Return every line from the records below with the string "values".

## Dataset records
+++

A small network was shown many inputs. Here are its activations along a few directions, one row for each input.
Each table varies a few parts of the input and shows all the possible inputs, shuffled.
Descriptions start from the smaller parts, as in this example, which fits no table here: line(6) and (point or ring(9) or (values(2) and ring(8))).
Shared parts are said once, and a part with two or three values counts as separate values.
In the rows, zero is written as 128.

Other details of the inputs shift rows strongly along two fixed directions, in all tables alike. That doesn't count.

A family of inputs:
r1: [ 70 202  59 111 193 118 127 165 151 146 175 136 128 150 147 134]
r2: [116 173 153 147 164 167  79  96 152 109 123 164 163 118 129 210]
r3: [ 94  74 133  82 132  84 174 160 118 180 130 108  76 150 104  57]
r4: [ 67 195  43  99 170 126 139 143 128 134 204 129 146 136 135 128]
r5: [ 82 185  55 107 174 125 146 157 123 126 217 146 140 142 158 129]
r6: [131 151 161 155 136 172 107 102 111  93 179 168 163 121 129 215]
r7: [147  85 178 203  87 137 154 147 131 137  52 133 177  96  92  86]
r8: [113 164 139 136 142 173  92  70 131  95 157 153 181 104 115 204]
r9: [110  97  91  67  81  93 186 168 121 171 152 100  81 127 110  79]
r10: [179 107 116 132  57 139 123 102 113 103  76  77 127  88 115 131]
r11: [154  76 189 130  95 124 103  69 122 138  74 109 124 119  95 108]
r12: [135 164 164 138 137 159  87  77 128  95 180 169 179 114 135 196]
r13: [148  65 175 136 103 136 117  77 121 131  64 108 121 116  99 120]
r14: [ 85 176  75 128 212 114 122 164 117 113 196 131 141 178 156  91]
r15: [200 106 134 142  92 125 126 128 140  89  54 109 111 104 169 130]
r16: [185 105 136 134  50 146 135 125 101 101  84  83 118 100 118 136]
r17: [152 177 126 174 130 175  95 124  97  67 168 141 165 128 145 195]
r18: [158  71 146 137 103 137 117  75 128 107  57 108 132 124 128 106]
r19: [140 155 151 195 168 183  94 111  98  80 149 148 156 163 145 172]
r20: [142  87 158 200  92 129 143 126 144 141  44 125 189  86  90  85]
r21: [109 112 119  58 113  61 151 155 158 202 119 116  73 118 108  76]
r22: [175  64 202 141 100 120 122  93 112 118  89 136 115 130 131 111]
r23: [125 147 185 162 176 158  71  78 120  96 154 169 175 148 138 165]
r24: [136 110  58  75 107  74 179 167 125 130 140 100  97 113 160  59]
r25: [121 102  97  99 125  86 164 181 106 152 121  76  81 160 118  40]
r26: [183  77 144 153 110 141 133  96 116  92  64 112 124 126 158 102]
r27: [145 170 128 173 130 184 107 114 101  80 170 151 161 128 146 202]
r28: [122  89  72  64 102  77 186 152 136 149 148 121  93 116 152  70]
r29: [127 191 128 176 146 182  78 114 133 113 124 129 152 130 124 206]
r30: [118 175 162 138 123 168  76  68 125 118 175 144 174 111  88 198]
r31: [120 175 154 129 133 162  79  61 133 101 167 154 184 107 110 193]
r32: [ 53 164 142 108 189 112 117 153 113 171 213 144 127 182  98 106]
r33: [ 44 156 100 102 216 112 122 129 134 149 189 148 142 163 119 108]
r34: [ 63 145 122 122 210 112 137 161 115 146 211 164 122 178 133 116]
r35: [165  57 177 136 117 129 130  85 124 106  70 133 124 116 143 114]
r36: [129 125  89  89 107  80 168 205 133 163 113  84  65 137 130  76]
r37: [181 108 152 145  72 148 135 137 127 127  56 101  94 112 129 148]
r38: [171  91 187 107  49 133 135  93 118 134 108 113 119  96  94 141]
r39: [138 170 143 164 157 172  83 116 145  94 136 168 156 134 160 205]
r40: [163  81 172 114  58 145 147 102 115 127  98 112 115  92 100 153]
r41: [100  88 101 144 142  67 202 187 160 164 108 148 153 108 132  10]
r42: [130 174 125 178 174 173  69  91 113  72 125 119 184 151 132 158]
r43: [ 96  82  93  89 127  83 158 142 128 176 120  93  87 151 108  46]
r44: [127 174 133 185 163 177  64 100 104  89 132 109 173 155 111 165]
r45: [112 112  57  74  91  91 180 151 125 167 134  83  88 111 116  71]
r46: [118 110  77  77  84  98 191 174 112 165 143  89  79 123 119  76]
r47: [182 114 131 144  79 131 113 123 135 116  47  82 110 102 126 137]
r48: [126  90 119  59  95  60 185 152 128 169 171 131  84 119 129  75]
r49: [185  92 182 113  91 112 118 104 154 126  67 146 110  97 152 139]
r50: [158  82 152 111  64 138 134  79 128 129  88 107 123  80  96 147]
r51: [ 41 175  86 168 203 106 150 174 159 157 166 164 210 131 109  73]
r52: [161  76 173 211  99 127 162 144 137 118  62 156 172  95 120  82]
r53: [175  72 154 111  77 129 146  86 131 105  93 133 128  82 141 144]
r54: [118 167 136 186 162 187  75  89 107 102 133 120 167 154 112 171]
r55: [183  79 179 133  91 125 139 126 138 124  70 144  95 103 145 157]
r56: [149 163 148 195 168 174  82 121  95  66 149 137 160 164 143 164]
r57: [ 62 190  71 100 189 114 120 161 158 154 180 149 129 153 139 137]
r58: [142 172 189 158 150 156  79 119 134 114 154 182 146 135 139 210]
r59: [107  98  62  56  99  80 178 137 142 156 135 105  99 110 128  68]
r60: [ 54 184 100  98 189 113 120 163 152 178 187 148 118 145 110 150]
r61: [ 89 191  82 128 187 119 141 194 134 142 197 154 105 164 159 142]
r62: [156 187 141 185 152 169  85 144 122  77 141 146 145 141 156 201]
r63: [ 71 175 102  97 203 106 132 170 156 153 193 174 121 146 155 146]
r64: [109  96  72  89 142  83 170 140 129 153 107  92  97 144 137  37]
r65: [ 63 194 106  82 192  97 110 148 162 168 188 163 130 143 127 133]
r66: [173  63 157 145 107 136 126  90 122  99  70 123 125 129 151 107]
r67: [ 74 201  41 100 172 117 127 154 125 121 203 119 152 137 134 122]
r68: [177  60 169 156  97 138 131 106 109 103  80 125 111 139 141 114]
r69: [138 157 141 164 126 180 102 108 108  86 177 162 163 132 138 207]
r70: [185 115 124 135  89 125 118 114 145  98  40  93 120  98 147 130]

+++

## Response area
Descriptions start from the smaller parts, as in this example, which fits no table here: line(6) and (point or ring(9) or (values(2) and ring(8))).
Shared parts are said once, and a part with two or three values counts as separate values.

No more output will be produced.